*** Records for the exercise ***
Each row of a before or after table is a point. One or more steps were done to the points. Then noise was added and the rows were shuffled. The steps act on columns, c1 being the first. Name the steps. A step turns or swaps two columns, mirrors them in a line or flattens them onto one, adds a multiple of one to another, or multiplies or shifts one. Angles are multiples of 10 degrees, from the lower column toward the higher: turns from -170 to 170, lines from 10 to 170 but not 90. Use the fewest steps. Two steps may share a column if one is a turn and the other turns, adds or multiplies; they go together, in the order done. Otherwise the lowest column goes first.

Before (9 x 2):
40; -2
49; 8
-24; 31
-32; 10
12; -35
33; 42
-21; 2
-14; -41
25; -22
After:
16; -46
37; 6
30; -10
-13; 17
-38; 5
21; -34
-21; -49
-25; 22
29; 33
Steps: mirror c1 and c2 in the line at 150 degrees

Before:
8; -4; 37; -27
-10; 4; -47; 19
-21; 22; 17; 6
1; 16; 16; 25
-23; -18; 42; -23
-10; -26; 26; 9
-33; -76; -67; -42
10; 8; 11; 15
After, 8 rows:
-9; -17; 26; -21
10; -12; 13; 15
-23; 14; 43; -28
9; 24; 37; -13
-36; 13; -69; -85
-1; -19; 17; 23
-10; -16; -48; 14
-19; 3; 16; 23
Steps: turn c2 and c4 by 70 degrees

Before, 13 rows:
-38; -18; 16; -31; 12; -22; 22; -32
-16; 18; 46; 33; -14; 17; -26; 21
-9; -36; 0; 51; 34; -6; -29; 46
44; 57; -13; 36; -4; -3; 21; -5
-5; -41; -3; -34; -45; -14; 23; 13
-18; 29; 33; 38; -56; -1; 12; 12
-8; 23; 48; -16; -33; -1; 28; 19
49; 47; -19; 8; -51; 7; -2; -24
17; -31; 6; -6; 9; -14; -44; 45
8; -23; 45; 45; -7; -27; -37; 17
-34; -5; 21; -30; 14; 29; -18; -46
-7; 34; -9; -29; -23; -7; 25; -45
2; 38; -28; -38; -48; -27; -12; -16
After (13 x 8):
-10; 33; -31; -28; -23; -7; 23; 36
-18; 31; -10; 37; -56; -3; 9; -34
-19; 17; -14; 31; -17; 17; -26; -48
-5; 20; -16; -17; -34; 0; 26; -51
-35; -15; -31; -30; 10; -23; 23; 9
-6; -40; 13; -30; -46; -13; 21; -5
-9; -34; 37; 49; 35; -8; -26; -30
12; -25; -13; 45; -6; -27; -38; -44
45; 57; 4; 35; -3; -2; 19; 15
51; 46; -8; 3; -51; 5; -8; 33
13; -32; 30; -8; 9; -16; -44; -35
-35; -4; -51; -30; 14; 29; -20; 19
4; 39; 10; -36; -48; -24; -12; 31
Steps: turn c3 and c8 by -130 degrees

Before, 14 rows:
-37; -12; 8; -33; -12; 14; 12; 37; 3
40; 28; 4; 44; 49; -30; -12; -11; 0
17; -46; 1; -21; -5; 39; -1; -3; -50
49; 53; 1; 20; 8; -11; -16; 23; -28
0; -26; 7; -1; -5; -21; -20; 52; 17
9; -16; -20; 13; -24; 17; 16; -4; -64
12; -38; 2; -32; -21; 35; -38; 9; -10
47; 47; 38; 80; 59; -9; 6; 30; -17
8; -41; -14; -11; 19; 23; -21; 15; -45
-11; -29; 4; 11; -17; 27; -55; -8; -62
11; 40; 13; -3; 8; 32; -12; 18; -43
-5; 5; -16; 7; -5; 52; -12; -26; -41
-9; 2; 9; -28; 13; 5; -22; -5; -59
52; 19; 59; 42; 19; -36; -11; -1; 0
After (14 x 9):
56; 19; 61; -26; 20; -37; -12; -34; -1
51; 52; 1; 11; 11; -13; -15; -27; -26
-38; -8; 10; 50; -13; 14; 9; 10; 7
44; 46; 40; -15; 61; -6; 6; -84; -18
14; -37; 2; 22; -22; 32; -38; 25; -11
-12; 1; 8; 10; 10; 5; -23; 26; -57
-13; -26; 0; -12; -21; 28; -56; -6; -66
38; 27; 7; -32; 51; -28; -12; -32; -1
18; -48; 0; 5; -2; 40; -4; 20; -47
0; -24; 8; 43; -5; -20; -20; -24; 22
13; 43; 13; 17; 9; 30; -13; -3; -42
9; -41; -13; 18; 19; 25; -19; 0; -46
-2; 5; -14; -25; -6; 53; -8; 6; -41
9; -14; -22; -9; -26; 15; 15; -10; -67
Steps: turn c4 and c8 by -120 degrees

Before (10 x 12):
-20; 21; -40; -16; -34; -11; 23; 55; -56; 1; -12; 21
-26; -22; -61; -9; 26; 29; -46; -10; -57; -11; 39; 7
-26; -50; 16; -35; -29; -61; -17; 56; 28; -30; -9; 7
11; -9; 2; 9; -8; -1; -28; 20; 3; 26; -33; 49
61; 11; 8; -37; 18; -30; 20; -5; -39; 38; -34; 47
0; 13; 6; -16; 4; -11; -6; 5; 22; 13; 34; -12
25; -56; -18; -37; -15; 17; 6; 38; -50; 3; 22; 17
31; -36; 12; 4; 24; 27; -58; 46; -25; -32; -18; 15
32; 0; -41; 6; 27; -49; 32; 31; 28; -27; 0; 7
44; -16; -22; -4; 4; 4; 21; -11; 4; -40; -10; 41
After:
-21; -36; 11; 4; 24; -37; -57; -46; -25; -13; -19; 15
35; -22; -62; -10; 27; -19; -46; 10; -57; -5; 39; 7
-47; 1; -41; 7; 28; 36; 32; -32; 27; -11; 0; 7
-5; 14; 6; -16; 5; 10; -7; -5; 22; 4; 33; -11
4; -51; 16; -35; -30; 66; -18; -55; 28; -13; -9; 8
14; 20; -38; -16; -34; 16; 24; -55; -55; 1; -13; 22
-68; 11; 7; -37; 18; 8; 21; 5; -40; 15; -33; 48
-40; -17; -23; -3; 4; -18; 22; 10; 4; -18; -10; 41
-18; -57; -19; -38; -16; -24; 6; -38; -49; 1; 22; 17
-9; -10; 2; 8; -8; -3; -29; -20; 4; 11; -33; 50
Steps: turn c1 and c6 by -160 degrees; multiply c8 by -1; multiply c10 by 0.4

Before, 8 rows:
-15; -7; -13; -1; 14; 27; 12; -10; -20; -14; -11; 16; -20; -67; -7; 20; 18; 0
10; -5; -42; 12; 16; 9; -95; -31; -18; -1; 1; 0; -25; 15; -28; 7; -16; 17
-3; -4; -23; -31; 13; -6; 6; -46; -14; -27; -10; 17; -22; 12; -16; -16; -6; -21
-15; 38; 38; 10; 15; 7; 24; -19; 8; -13; -4; 21; 15; -17; -8; -25; 30; 19
-20; 18; -30; -20; 18; -7; 12; 46; -33; 18; 12; 9; -23; 16; 1; -19; 24; 23
0; -11; -16; -12; 6; 10; 15; -22; -18; 48; 9; 6; 36; 12; -15; 9; -42; -4
-24; -4; -47; -13; -1; 2; 8; -11; 12; -4; -2; -1; -4; 6; -20; -18; -38; 3
36; 31; -41; -11; -29; 1; 17; -22; 3; 11; -2; 6; -12; -44; 0; -26; -2; 22
After:
-21; 17; -32; -20; 18; -3; 13; 45; -36; -14; 13; 33; -22; 16; 1; -20; 24; 23
36; 30; -41; -10; -29; 2; 17; -21; -7; 8; -2; 15; -12; -42; 0; -27; -1; 21
-5; -6; -23; -30; 13; 0; 6; -45; 12; -27; -9; 54; -22; 12; -16; -17; -5; -22
-23; -3; -46; -11; -2; 3; 7; -10; 10; 6; -4; -6; -4; 6; -21; -17; -39; 3
-15; -6; -14; -1; 14; 31; 12; -9; -3; -24; -13; 18; -18; -67; -6; 20; 18; 1
10; -6; -43; 13; 16; 9; -95; -31; -11; -15; 2; -11; -25; 14; -28; 8; -17; 17
-16; 39; 37; 9; 15; 15; 24; -19; 15; -1; -5; 52; 15; -19; -9; -24; 32; 20
1; -12; -16; -11; 7; 11; 14; -22; -50; 16; 9; 5; 35; 13; -14; 8; -43; -5
Steps: turn c6 and c12 by -20 degrees; multiply c12 by 3; turn c9 and c10 by 50 degrees

Before (9 x 24):
21; 0; 14; 6; 22; 1; 15; 12; 82; -25; -5; 4; 1; 16; 12; -15; 17; -1; -5; 15; -49; 1; 21; 30
20; 69; 14; 14; 18; -15; 14; -28; -21; 10; -8; 0; 1; 4; -2; 15; 4; -14; -24; -1; 40; 12; -10; -8
-18; -2; 12; 3; 11; -15; 15; -11; -7; 11; -13; 4; 0; 14; 14; -7; 13; 17; 20; 5; 7; 4; 12; 9
12; -7; -2; 0; -11; -11; 27; -23; -19; -7; 4; 5; -12; 14; -7; -23; -1; 32; 8; 0; 22; 15; -10; 2
-11; -8; 4; -2; 21; -15; 7; -27; -19; 15; 4; -15; -5; -25; 2; -21; 22; 3; -19; 21; 31; -4; -3; 6
15; 58; 1; -5; -29; -9; 12; 48; 21; 17; -13; 0; -3; -9; 4; -25; 14; -14; 6; 15; 35; 26; 9; 12
-17; 19; -3; -9; 21; -10; 2; -31; 1; 15; -2; -23; 2; 8; 12; -10; 0; -15; 4; -2; 9; 0; 4; 25
21; 2; 1; 14; 21; -1; 4; -25; -18; 17; -5; 4; -7; 13; 11; -15; -13; -7; 4; 4; 35; -3; -6; 16
14; 0; 7; 0; 15; -15; 23; 24; -5; 11; -3; 8; 24; 10; 14; -23; 6; 33; -58; -11; -13; 3; -8; 19
After (9 x 24):
13; 0; 8; 0; 15; -16; 23; 48; -6; 12; -5; 8; 25; 10; 13; -24; 7; 41; -57; -13; -13; 11; -8; 17
20; 67; 14; 15; 19; -15; 15; -54; -22; 9; -6; -1; 1; 4; -2; 16; 6; -18; -23; 1; 39; 26; -9; -7
13; -8; 0; 0; -11; -10; 27; -46; -19; -7; 3; 4; -13; 14; -8; -22; 0; 42; 7; -1; 22; 25; -11; 3
17; 57; 0; -8; -30; -9; 12; 96; 21; 16; -14; 0; -4; -8; 4; -25; 12; -17; 6; 16; 37; 36; 8; 11
-19; -4; 13; 2; 12; -15; 14; -22; -8; 12; -12; 3; -1; 14; 15; -8; 13; 21; 22; 6; 4; -8; 12; 9
22; 4; 0; 12; 21; -2; 3; -50; -16; 18; -5; 4; -7; 15; 12; -15; -13; -10; 3; 3; 34; 10; -5; 16
-12; -6; 4; -1; 19; -15; 7; -56; -19; 14; 3; -16; -6; -25; 2; -22; 23; 2; -19; 20; 31; -11; -4; 7
-17; 19; -4; -9; 19; -11; 2; -61; 3; 15; -3; -22; 3; 7; 13; -10; 0; -20; 5; -3; 10; -14; 4; 24
23; -3; 14; 4; 22; 0; 14; 24; 81; -25; -5; 2; 0; 17; 14; -13; 17; -2; -5; 14; -50; 16; 22; 33
Steps: add 0.7 times c1 to c22; multiply c8 by 2; multiply c18 by 1.3

Before:
-28; -33; 0; 27; -12; 39; -19; -14; 4; -28; -6; -14; 22; -3; -20; -32; 0; 57; 52; 30; -15; 7; 19; 19; 25; -36; 24; -8; 29; -12; -59; -30; 10; -17; 95; -41; 16; -29; 22; -17; -11; 8; 33; -12; -2; 39; 20; -36
-23; 15; -7; 20; -13; 1; -40; 2; 12; -30; 9; -1; -22; 23; 5; 17; 10; 4; -13; -15; 9; -22; 5; -11; -19; 7; 4; 13; -17; -16; 25; 6; -30; -4; -14; -8; -3; -14; 15; 17; -6; 3; -3; 6; 13; -22; 26; 0
-20; 31; 15; -11; 5; -14; -8; 24; 35; -9; -9; 22; -7; 27; 6; 21; 7; -8; -4; 8; 5; -22; 7; -4; 6; -5; -20; -22; -12; -5; 29; 34; -24; 5; -5; 22; 3; -5; 1; 2; -8; 27; -19; -3; 5; -27; -3; 21
15; 27; -16; 7; 2; -12; -3; 7; 14; -26; 31; -3; -13; 14; -11; 18; 9; 10; -37; 22; 6; -1; -9; -16; -12; 13; 6; -33; -2; -12; 37; 17; -26; -3; -29; 8; 17; -9; -7; -1; 4; 25; -8; 10; -4; -33; -1; -6
-22; 45; -8; 3; -2; -13; 3; -1; 24; -3; 8; 1; -4; -3; 10; 10; 2; -7; -17; 7; -13; -1; 23; 4; -2; 8; -9; 2; -17; 3; 42; 0; -19; -3; -18; 8; 3; 0; 11; -8; -8; -14; 2; 8; 31; -15; -26; -21
-12; 26; 0; -12; -13; -5; 16; 20; 26; -42; 8; 4; -29; -7; 3; 16; 44; 9; -16; -5; 1; -7; -6; -9; -19; 29; -3; -10; -27; 6; 7; 4; -19; 25; 13; 14; -19; 6; 25; -12; -18; 5; 0; -9; 2; 13; 19; -1
13; 25; 12; 4; -3; 4; -4; -6; 23; 0; 9; -17; -22; 15; 12; 18; 3; 14; -1; 14; -2; -22; 25; -10; -40; 8; -20; -18; -13; -16; 22; -5; -25; 5; -1; 0; -8; 26; 15; -25; -5; 7; -12; -25; 20; 5; 13; 6
-34; 16; 14; -5; -20; 15; 4; 5; 34; -9; -4; -10; -30; 8; -16; 30; -12; 28; -14; 10; -11; -9; 2; -14; -16; 20; 1; -7; -18; -9; -2; 15; -55; 0; -5; 7; 8; 9; 14; 1; -17; 8; 0; 16; 2; -18; -22; 2
-36; -37; 12; 23; -18; 3; -14; -15; -19; -38; 13; -18; 16; 6; -5; -30; -27; 59; 44; -8; -7; -9; 44; -4; 19; -34; 0; -13; 52; 7; -60; -21; 33; 12; 38; 8; 13; -9; 6; -36; -8; -2; 39; -14; -9; 61; -2; -9
-12; 2; -9; 10; -22; -17; 11; 21; 20; 10; 1; 6; -8; -15; 1; 24; 1; 7; -1; 9; 8; -1; 5; -12; -19; 11; -13; -17; -5; 16; 27; -13; -36; 15; -9; -12; 8; 3; 15; 17; 4; 6; -15; 14; 19; -16; 16; 17
19; -45; 10; -10; -22; 27; -23; 10; -28; 10; 29; -6; -13; -15; 31; -37; -17; 48; 23; -9; -14; 8; 57; -1; 16; -9; 50; -47; 9; -18; 4; -22; 48; -22; 0; -6; -9; -31; -38; 24; -48; -14; 33; -51; 20; 35; 35; -25
After (11 x 48):
18; -45; 9; -9; -24; 25; -22; 10; -25; 6; 29; -7; -13; -14; 31; -35; -16; 48; -9; -8; -14; 7; 56; 14; -24; -9; 43; -48; 9; -20; 3; -24; 47; -21; 0; -6; -7; -17; -36; 27; -50; -11; 32; -52; 20; 38; -7; -23
16; 29; -16; 6; 3; -10; -2; 8; 13; -24; 31; -3; -14; 16; -11; 18; 7; 11; 25; 22; 7; 0; -8; -1; 31; 14; 5; -32; -2; -13; 36; 16; -27; -4; -28; 8; 17; -1; -9; -3; 4; 27; -8; 9; -4; -34; 0; -8
-22; 45; -8; 4; -3; -13; 3; -1; 22; -3; 8; 1; -3; -2; 10; 14; 2; -6; 13; 6; -12; -1; 22; 2; 12; 8; -2; 2; -17; 3; 44; 1; -17; -4; -21; 10; 2; -3; 9; -10; -6; -12; 3; 7; 30; -17; -2; -20
-34; 14; 15; -6; -21; 15; 4; 3; 36; -11; -5; -11; -29; 5; -18; 31; -12; 25; 4; 9; -12; -8; 2; -11; 20; 20; 3; -8; -17; -12; -3; 14; -53; 0; -7; 7; 8; 8; 14; 1; -15; 9; 0; 14; 2; -20; 1; 0
14; 25; 11; 4; -3; 6; -5; -3; 25; -1; 10; -18; -22; 16; 12; 18; 3; 13; -19; 12; -2; -22; 24; -17; 33; 7; -21; -18; -13; -16; 22; -4; -26; 4; -1; 1; -10; 19; 16; -27; -4; 8; -13; -26; 19; 5; 5; 5
-30; -31; 0; 27; -12; 38; -19; -14; 3; -28; -5; -15; 20; -3; -19; -31; -2; 56; -33; 30; -14; 5; 20; 22; -48; -34; 20; -7; 30; -11; -61; -29; 7; -16; 96; -42; 16; -27; 18; -17; -12; 9; 31; -12; -2; 39; -4; -37
-34; -36; 11; 26; -19; 5; -13; -19; -18; -39; 13; -18; 18; 3; -5; -31; -29; 57; -26; -8; -9; -7; 43; 3; -37; -36; 2; -13; 51; 7; -59; -19; 32; 12; 34; 10; 10; -3; 7; -36; -5; -1; 40; -15; -9; 62; -1; -9
-14; 2; -6; 9; -22; -17; 11; 19; 21; 10; 1; 5; -8; -14; 4; 22; 1; 9; -8; 10; 10; 2; 4; -8; 19; 8; -15; -15; -5; 15; 27; -13; -35; 16; -9; -13; 7; 6; 15; 17; 5; 7; -13; 14; 21; -14; 5; 17
-9; 23; -2; -11; -11; -5; 15; 20; 28; -44; 6; 5; -28; -8; 2; 15; 45; 9; 6; -5; 1; -6; -4; -6; 25; 25; -9; -12; -28; 6; 6; 4; -21; 23; 14; 11; -18; 8; 26; -12; -17; 6; -1; -9; 1; 14; 1; 1
-23; 15; -7; 20; -13; -1; -38; 2; 13; -33; 11; -3; -23; 24; 6; 17; 10; 3; -1; -14; 10; -22; 7; 2; 24; 8; -1; 13; -18; -16; 23; 5; -30; -4; -15; -11; -3; -2; 14; 19; -6; 2; -4; 6; 12; -25; -1; -1
-20; 31; 17; -11; 5; -16; -11; 23; 34; -9; -9; 21; -5; 24; 8; 20; 10; -8; 6; 6; 2; -23; 8; 2; -3; -3; -21; -22; -12; -8; 28; 34; -23; 5; -5; 21; 3; -1; 0; 2; -9; 25; -19; -2; 3; -27; 5; 22
Steps: turn c19 and c25 by -150 degrees; flatten c24 and c38 onto the line at 130 degrees; flatten c27 and c47 onto the line at 170 degrees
*** End of Records for the exercise ***
→ What is required:
Restate word for word the lines of the data above, starting at the line containing "51; 46; -8; 3; -51; 5; -8; 33" and ending at the line containing "47; 47; 38; 80; 59; -9; 6; 30; -17", both included, and nothing more.

→ Solution to this task:
51; 46; -8; 3; -51; 5; -8; 33
13; -32; 30; -8; 9; -16; -44; -35
-35; -4; -51; -30; 14; 29; -20; 19
4; 39; 10; -36; -48; -24; -12; 31
Steps: turn c3 and c8 by -130 degrees

Before, 14 rows:
-37; -12; 8; -33; -12; 14; 12; 37; 3
40; 28; 4; 44; 49; -30; -12; -11; 0
17; -46; 1; -21; -5; 39; -1; -3; -50
49; 53; 1; 20; 8; -11; -16; 23; -28
0; -26; 7; -1; -5; -21; -20; 52; 17
9; -16; -20; 13; -24; 17; 16; -4; -64
12; -38; 2; -32; -21; 35; -38; 9; -10
47; 47; 38; 80; 59; -9; 6; 30; -17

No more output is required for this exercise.